** Dataset content follows **

A landscape with many valleys, sampled at points; each row gives a point and its height.
A ball rolls from a point to the lowest of its 6 nearest points, and stops where none of them is lower. Distance is the straight distance between rows; heights are no part of it.
z403: [ 96 193 158 161 137 142 137 139 127]  height 56.2
z538: [144 166 185 117 151 143 121 167 117]  height 53.3
z673: [161  68 104 132 126 109 124 127 125]  height 38.8
z667: [121 167 138  41 134 136 146 116 157]  height 9.6
z244: [117 127 121 155  92 116 111 122 139]  height 16.5
z312: [104 136 105 160  88 126 133 113 147]  height 21.7
z346: [114 105  90  60 155 187 113  61 106]  height 33.6
z613: [ 75 170 133 179 145 140 152 114 168]  height 32.0
z334: [174  48  97 159 156 102 123 138  93]  height 65.3
z151: [153 145 170  86 180 164 136 151 126]  height 12.8
z66: [101 139 133 213 132 117  92 142 119]  height 37.6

** End of Dataset content **

Exercise brief: Search term "point": return each line of the data that contains it.

Exercise solution:
A landscape with many valleys, sampled at points; each row gives a point and its height.
A ball rolls from a point to the lowest of its 6 nearest points, and stops where none of them is lower. Distance is the straight distance between rows; heights are no part of it.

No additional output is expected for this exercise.